» **SOURCE MATERIAL**
-------------------------

In the rows, zero is written as 128.
Each named move below is a turn or a mirror, shown by a few rows before and after it. Which moves, in which order, take the first row of each later pair to the second? The first pair is answered.
move C:
[161 137 137 115 139 155 137 100  91 125 148 100 136 102  88] => [105 109 112 167 146 153  98 134 130 142 115  90 119 142 110]
[123 125 169 179 153 136 131 123 119 130 118 124 151 126 181] => [147 133 179 154 149 135 139 114 105 125 121 132 151 109 176]
[129 111 126 138 146 168 100 164 163 178 109 142 121 150 145] => [184 127 154  84 134 171 139 132 127 165 136 144 129 113 127]
[138  89 119 133 126 143 141 153 160 153 144 164 142 136 154] => [153  98 131 110 123 145 148 143 150 145 157 168 144 125 151]
move G:
[124 181 127 128 127  84 117 101  91 109  90 145 134 146 163] => [148 120 119 132 123 123 134 131 127 172 107 192 156 115 183]
[161 156 138 134 156 133 137 116 124 136 138 107 161  96  97] => [149 187 128 133 140 117 127 116 110 127 107 113 144 126 107]
[ 55  83  76 212 121  98 109 169 121 119 154  91 147 156 180] => [ 55  61  82 212 121 109 113 165 124 131 173  90 157 148 174]
move H:
[155 143 122 109 118 151 152 120 125 128 139 173 160 131 117] => [157 143 125 106 116 152 147 118 126 130 140 176 162 132 116]
[188 164 167  89 133 122 160  67  78 101 145 139 159  90 132] => [176 124 149  96 139 128 170  74 104 105 188 127 173  82  98]
[120 143 135 121 140 167 104 143 130 147  98 107 103 140 113] => [131 156 148 131 144 160 112 133 116 139  96  99 108 133 131]
[112 157 120 134  96  70 125 128  84 113  79 134 159 147 192] => [123 139 131 148 103  63 143 122  75  94 109 120 175 121 187]
Then:
(two moves a pair)
[117  84 129 149 152 140 140 127 142 117 180  89 133 115  86] => [ 88 129 106 141 135 128 107 127 140 106 137  90 106 167  77] => H then G
[ 96 139 137 138 130 134 125  99 120 107 154 104 116 151 116] => [131 160 143 110 110 128 139  97 109 121 132 142 119 140 135] => G then C
[153 127 173 143 151 136 159 121  96 120 118 124 135  93 170] => [126 143 161 144 148 112 147  98  84  86 134  94 129 109 139] => H then G
[128 149 104  96 113 126  83 137 149 155 118 154 114 148 101] => [156 136 112  80 119 140 108 131 151 159 141 161 120 127  95] => C then G
[158 132 162 116 148 152 142  97 128 131 139 109 130 120  91] => [149 161 155 129 139 122 139  90 103 112 119 110 126 128 116] => G then H
[ 78 108 112 128 103 127 102 149 135 143 128 129 142 124 138] => [123 139 138  88  94 128 131 122 100 131 137 149 147 105 130] => H then C
[116 137 122 130 138 127 102 144 128 133 103 128 113 159 142] => [160 141 145 101 130 122 144 113 102 116 134 130 133 123 130] => C then H
[ 57 110  95 185 125  73 127 126 121  86 155  82 149 139 131] => [ 47 122  68 176 117  77 100 142 134 107 128 102 127 164 122] => H then H
[ 83 156 112 163 131  98 121 127 104  96  94 115 122 141 160] => [ 84 129 112 177 138  95 140 122 106  87 135  96 139 119 145] => H then H
[163 160 131 123  88 143 120 156 142 135 118 139 106 166 148] => [183 143 152 128 105 150 144 148 136 143 136 145 123 136 157] => H then G
[153 135 160 121 137 155 127 130 112 140  89 154 134 116 175] => [153  88 160 119 149 164 146 127 128 139 147 133 147  94 135] => G then H
[142 122 118 102 113 127 127 133 147 150 130 156 132 115 120] => [127 107 120 112 129 134 132 123 155 137 155 125 131 109  94] => C then G
[188 142 168 117 151 167 153 116 131 164 133 141 153  93 141] => [103 144 147 187 173 149  93 140 146 144 103  95 134 160 142] => G then C
[144 152 119  70 117 132 121 109 122 125 138 129 104 142  82] => [155 169 129  78 114 125 120 110 113 134  97 150 112 136 120] => G then H
[146 160 174 114 141 139 133 110 106 110 107 109 110 122 144] => [109 140 170 154 152 138 126 127 114 110 104  89 116 126 157] => C then H
[130 129 133 121 112 149 132 119 117  84 118 122 100 125 119] => [120 109 121 135 113 155 119 139 139 106 101 142  99 132 144] => C then G
[125 151 135 167 121 100 134 152 124 142  80 166 135 135 168] => [173 129 154 131 126 118 171 132 115 149 127 169 157  89 145] => C then G
[168 156 151 132 112 125 155 116  97 117 120 147 155  94 172] => [137  99 144 172 138 147 141 148 143 143 147 124 159  99 167] => C then G
[131  84 131 170 136 143 104 169 159 178 123 161 156 140  87] => [144 131 154 167 137 135  96 165 133 170  68 174 141 157 126] => H then H
[141 168 160 115 138 110 131  92  78  71 132  73 103 138  95] => [ 80 120 131 173 149 115 104 123 122  91 131  63 104 163  95] => H then C
[ 84 106  57 140  97 101 106 130 152 123 135 137 127 151 105] => [139 138  77  85  82 108 133 107 126 115 148 156 128 124  84] => C then H
[160 136 159 123 159 185 119 124 124 124 149 135 121  91  88] => [144 178 135 123 135 165  97 137 115 130  83 164 102 128 135] => G then G
[122 120 137 124 145 115 162 103  96 107 165  94 143 100 115] => [ 72 101 104 154 148 119 117 143 128 126 134  92 131 136 122] => C then H
[147 134 161 123 118 123 165 112 119 126 128 133 148  77 170] => [129  90 123 126 116 134 159 124 158 148 163 133 152  78 129] => H then H
[ 88 154  92 134 116  86 100 139 119 116 103 117  87 172 166] => [134 172 127 113 116  79 145 106  80  89 121 116 102 134 175] => H then C
[131 164 136 125 129  83 134  93  87  64 148 101 138 109 122] => [156 101 117 129 123 119 137 147 137 156 128 178 158  80 181] => G then G
[ 99 113 111 161 151 105 129 130 112 103 155 109 131 124 122] => [133 143 120 123 135  97 145 107  86  95 146 126 138 114 130] => G then C
[ 69 172 109 113 144  95  96 105 137 100 109 100  80 175 104] => [100 196 135  96 140  92 122  85 103  87 110  98  90 156 108] => H then C
[101  76 127 169 151 143 122 158 157 142 146 109 150 124 133] => [ 72 135 117 172 139 113 101 140 129 109 104  95 123 157 141] => G then G
[129 154 138 131 136 125 134 117 100 108 116 113 114 134 117] => [137 150 142 137 133 124 134 129 108 128 100 139 128 120 153] => G then H
[164  98 157 113 161 174 145 141 124 131 155 116 161  80 124] => [136 139 145 114 161 148 127 116  96  82 154  72 147 109  96] => G then H
[143 102 143 133 133 151 137 142 137 148 118 153 140 118 143] => [129 105 137 125 142 152 137 125 139 120 151 117 135 121  95] => G then H
[113 141  98 105  98  64 133  86 112 105 190 109 156 129 117] => [ 80 119  73 140  89  67 100 122 150 136 147 140 149 151 159] => C then G
[ 99  98  99 135 134 126  99 149 153 146 129 130 129 147 113] => [138 109 123  96 131 133 127 112 130 122 165 116 138 115  84] => G then C
[116 141 161 156 162 133 111 121 101 110  96  79 108 141 145] => [132 132 169 154 166 131 128 102  95  95 123  74 122 113 132] => H then C
[162 131 146 126 120 131 122 105 117 120 125 126 150 126 158] => [154 136 145 129 116 120 119  97 110  99 133 114 146 130 147] => H then G
[146 142 174  88 174 144 136 147 118 120 154 165 149 108  70] => [ 84 169 145 130 169 119  87 168 125 107  92 154 131 168  94] => G then C
[105 111 135 143 137 159  55 146 133 144 101 162 132 146 138] => [108 113 149 139 156 156  73 115 119 101 145 110 132 134  86] => G then G
[122 148 181 151 156 158 115 126 116 113 106  79 106 143 104] => [126 153 185 161 151 151 122 127 106 130  87 107 118 135 152] => G then H
[130 124 146 121 141 137  97 134 151 129  90 135  86 134  97] => [140 137 174 138 151 128 122 117 119 115  91 130  98 120 115] => H then H
[101 107  94 159 101  88 132 146 146 132 142 151 146 118 157] => [123  94 109 144 116  93 149 125 135 120 183 130 153  98 126] => G then C
[141 171 139 102 125 115 141 109  95 105 132 125 122 112 130] => [ 95 153 121 153 140 109 107 139 113 110 111 113 114 142 159] => C then H
[108 111 121 151 133 147 102 129 156 149 131 139 130 142 134] => [119 137 143 151 137 137  97 122 138 140 100 139 130 142 159] => H then H
[142 171 162  96 121 100 147  89 101 112 124 116 143  74 120] => [ 95 161 134 142 110  94  98 136 135 147  67 140 131 110 169] => G then C
[109  85 171 178 185 174 118 138 141 131 139  71 133 123 128] => [ 87 123 162 171 178 154  96 134 131 112 120  61 105 156 109] => H then G
[149 137 166 119 136 133 171  81 129 102 121 105 144 110 100] => [138 151 157 126 126 109 162  79 121 102  99 115 146 114 128] => G then H
[107 123 103 131 142 100 132 128 134 105 139 114 138 130 112] => [114 117  99 132 135 108 129 142 147 132 122 150 142 122 130] => G then G
[135 150 118  94  95 118 128 139 116 131 116 197 115 153 142] => [128 156 134 115 103 113 133 131  99 118 106 187 120 150 165] => C then H
[110 101 122 117 147 136 106 117 140 112 162  85 105 146  55] => [127 125 126  81 132 147 108 107 133 114 145 103  98 156  51] => H then C
[107 118  99 144 114  98 153 112 125 102 170 120 186 108 135] => [112 113  84 120 106 104 146 119 142 113 177 130 182 117 119] => H then C
[114 168 125 121 121  93 137 111 105  96 117 123 125 129 147] => [105 156 121 139 127  93 136 112 113  93 119 113 127 122 154] => C then H
[124 115 112 103  88 135 126 139 146 123 184 143 145 128 114] => [121 149 118  94  83 136 105 149 144 133 132 161 122 148 133] => H then H
[ 92 137  53 127 120 116  80 108 139  90 154 129  85 146 109] => [119  80  56 129 126 144  96 135 171 130 177 154 112 117 116] => G then G
[ 87  93 107 148 143 130  97 138 168 111 163  89 118 146  69] => [161 146 140  70 124 135 130  96 128 100 162 120 109 125  52] => H then C
[ 92 136 131 161 120 126 146 101 112  94 155  82 113 131 101] => [132 177 127 117  90 116 156  92  95 106 122 132 114 120 136] => G then C
[124 114 109 144 131 164 124 158 137 141 124  80 146 117  98] => [111 146 101 146 115 149 114 160 131 139  88  90 132 135 117] => G then G
[188 184 177 105 132 137 152 122  98 144  86 138 129 137 141] => [107 130 145 190 156 128 119 162 144 149  86 111 134 159 162] => H then C
[145 144 135 155 133 143 127 117 128 120 130  83 145 143 121] => [164 163 133 140 118 142 130 113 118 122 115 107 143 142 130] => G then C
[114  78 131 154 122 162 105 173 140 110 187 115 113 118  78] => [121  97 121 121 104 164 104 171 141 122 175 141  98 129  61] => C then H
[104  83  91 162 120 116 105 166 171 130 150 132 155 156 154] => [114  65 109 155 135 135 123 161 175 136 175 117 156 141 122] => H then G
[130 103 103 139 143 118 174 111 143 152 169  94 120 106  76] => [ 93 141  91 156 136  87 144 109 132 132 134  84  96 145  89] => C then G
[ 88  95  67 141 138 124 103 152 141 120 172  62 134 106 103] => [ 81 120  45 148 115 109  80 166 149 144 115 107 123 128 160] => G then G
[141 124 139 109 114 119 149 104 111 113 153 105 140 114 126] => [109 145 118 132 105 105 118 123 120 119 105 117 122 146 156] => G then C
[ 88 139  88 141 107  93 105 137 153 131  94 147 117 157 124] => [110  86 110 137 137 115 134 124 153 126 167 105 142 118  73] => G then G
[135  96 125 117 176 140  79 123 145 141 148 100 140 142  55] => [145 119 121 100 164 144  69 124 144 147 134 111 134 160  48] => C then H
[105 125 153 158 143 107 155 175 122 133  63 147 105 115 172] => [117 106 179 155 164 116 178 150 113  95 129  89 112  96 105] => G then G
[154 164 163  96 126 148 133 111 103 109 121 116 118 130  96] => [ 95 132 140 161 138 149  92 148 142 124 110  97 116 157 111] => H then C
[135 108 114 159 137 132 143  91 138 123 173 136 152  76  93] => [114 167  94 168 105 103 108 101 127 126  90 171 127 121 150] => G then G
[ 94 117 103 150 128 128 124 161 139 105 109 119 170 145  85] => [124 163 113 104 107 115 139 136 115  94  90 136 168 141  94] => C then G
[158 156 182 101 123 144 135 103  99 114 119 139 129 121 101] => [148 174 173 102 115 125 127 106  92 104 104 145 122 137 113] => H then G
[172 118 142  99 141 129 170  97 104 104 197 120 140  79 118] => [145 171 112 100 101 101 131 125 108 139  91 180 121 130 188] => G then G
[ 87 119  94 115 115 114 138 124 154 128 164 127 117 116 114] => [ 90 157  97 104 104 115 113 127 149 141 117 143  96 143 134] => H then H
[146 163 160 125 141 131 122  94  88 100 128  94 117 134 121] => [ 94 128 135 162 155 127 102 118 123 108 132  78 121 145 131] => H then C
[121 101 131 121 105 136 106 117 156 169 131 156 148 135 140] => [120 102 130 113 115 146 106 107 156 154 151 128 143 137 101] => G then H
[138 109 142 146 137 148  91 156 156 189  77 149 140 134 168] => [191 117 171  99 134 149 137 116 121 171 119 149 156  88 148] => C then H
[166 139 126  64 130 166 117 115 153 138 158 133 110 140  65] => [112 155 107  95 129 144  84 131 161 131 113 122  95 189  80] => G then C
[134 132  98 113 100 101 178 122 115 119 169 140 160  99 114] => [128 154  88 116  80  90 157 132 113 123 126 159 148 118 138] => G then G
[164 157 120 112 123 139 140 100 103 151 123 171 169 102 161] => [132  94 110 154 158 161 134 127 144 160 166 132 178 104 136] => C then G
[181 110 150 106 137 157 183 111 141 145 179 142 158  84 117] => [ 67 147 118 180 148 118  96 130 150 108 113  89 116 179 127] => G then C
[152 109 122  90 115 172 122 139 162 160 143 147 107 133 117] => [147 141 127  83 125 165 112 116 145 130 145 120  93 139  87] => G then H
[160 156 135 115 123 174 124 126 107 125 123 103 142 146 118] => [149 152 123 130 121 173 108 139 126 134 105 112 134 160 135] => G then C
[118 126 131 169 156 128 169 113 110  71 124 108 161 131 190] => [142 129 138 157 145 130 178 116 105  77 116 134 165 125 199] => G then C
[110 126 126 134 128 160  98 150 149 143 107 138 105 155 122] => [111 117 140 134 143 160 105 135 144 122 141 106 103 140  93] => G then G
[114  99 143 107 144 127 154 156 112 155 161 130 149  71 100] => [ 79 104 121 122 138 128 115 181 144 173 127 129 133 103 108] => C then H
[166 132 122  73 117 144 145 124 134 142 150 161 126 115 105] => [ 87 127  96 133 130 132  97 150 161 135 118 130 104 168 114] => G then C
[137 128  89 135 109  86 152 130  41 120 133 112 141 113 138] => [107 103  64 159 114  87 140 149  69 129 147 106 140 125 129] => H then C
[191  93 117 106 105 109 181 105 121 116 178 153 166  71 131] => [152 121  93 106 102  90 163  88 113  74 188 113 147 105  86] => G then H
[119 174 143 140 154 128  95 143 148 119  80 126 113 166 140] => [145 112 164 126 182 158 130 145 167 130 157 104 132 118 104] => G then G
[133 132 112 176 164  84 141 129 109  93 103 106 136 158 143] => [150 123 108 156 159  85 169 119 110  91 151 104 156 129 112] => C then H
[139 116 121 132 116 101 176 100 129 152 165 136 135  80 138] => [119 165 107 130  90  78 153 102 104 137 113 143 114 115 163] => G then G
[137 174 128  93  96 137 132 118  84 119 120 125 115 160 104] => [132 148 114 117  92 148 120 154 112 164  94 165 123 159 142] => G then C
[146 154 156 133 133 134 148 104 113 133 112 130 115 125 174] => [137 113 150 153 142 154 151 129 137 155 132 130 123 119 175] => C then G
[145 117 141 110 132 165 137  90 108 123 126  72 137  95  86] => [109 161 115 110 110 140 105  90 103 114  79  84 115 139  92] => H then G
[105  97 104 156 133 118  98 169 152 127 166  95 142 134  96] => [150 147 129 109 113 107 134 127 104  91 174  95 142 116  78] => G then C
[113 108 130 159 157 150 120 138 133 177 111 117 117 125 129] => [149 157 146 118 145 133 140 102  89 138 124 108 113 119 112] => C then G
[ 95 116 139 160 144 149 100 146 137 120 120  79 116 152 108] => [100 102 133 161 136 153  99 159 156 147 109 107 122 144 133] => G then G
[ 82  52  91 160 118 116 155 149 153 126 150 146 175 115 140] => [ 60  82  78 152 120 106 131 135 150  92 154 117 146 141  85] => G then H
[117  83 147 158 159 161 122 142 144 141 149  93 129 134 112] => [121 162 162 135 141 131 122 110  93  96 125  79 111 152 106] => C then G
[114 170  97 103 116 121 106 116 138 110 123 118  86 149  83] => [138 180 109 103 110 140 116 130 131 142  71 163  99 141 148] => G then H
[113 129 140 142 129 106  98 153 148 163  95 144 121 147 114] => [143 104 161 143 143 123 126 150 149 170 121 141 133 113 121] => H then G
[113 152 132 151 125 112 122 129 104 123  86 123 122 139 177] => [113 120 139 164 138 110 154 124 104 109 135 100 152 105 160] => H then H
[128 166 137  88 117 157 127  92 117 121  83 127 117  97 133] => [102 134 119 119 120 166 105 123 151 159  70 141 114 109 160] => G then C
[134  72 123 148 123 145 142 133 149 155 171 158 181  87 139] => [118  97  96 134 110 154  95 150 165 182 117 180 148 131 131] => H then H
[ 84 118  95 159 150 134  99 141 123 139 136 105 117 163 131] => [104  99  99 157 153 144 106 160 135 166 132 129 126 156 152] => H then G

-------------------------

Please return all lines from the records that hold the word "pair".

» **TASK RESPONSE**
Each named move below is a turn or a mirror, shown by a few rows before and after it. Which moves, in which order, take the first row of each later pair to the second? The first pair is answered.
(two moves a pair)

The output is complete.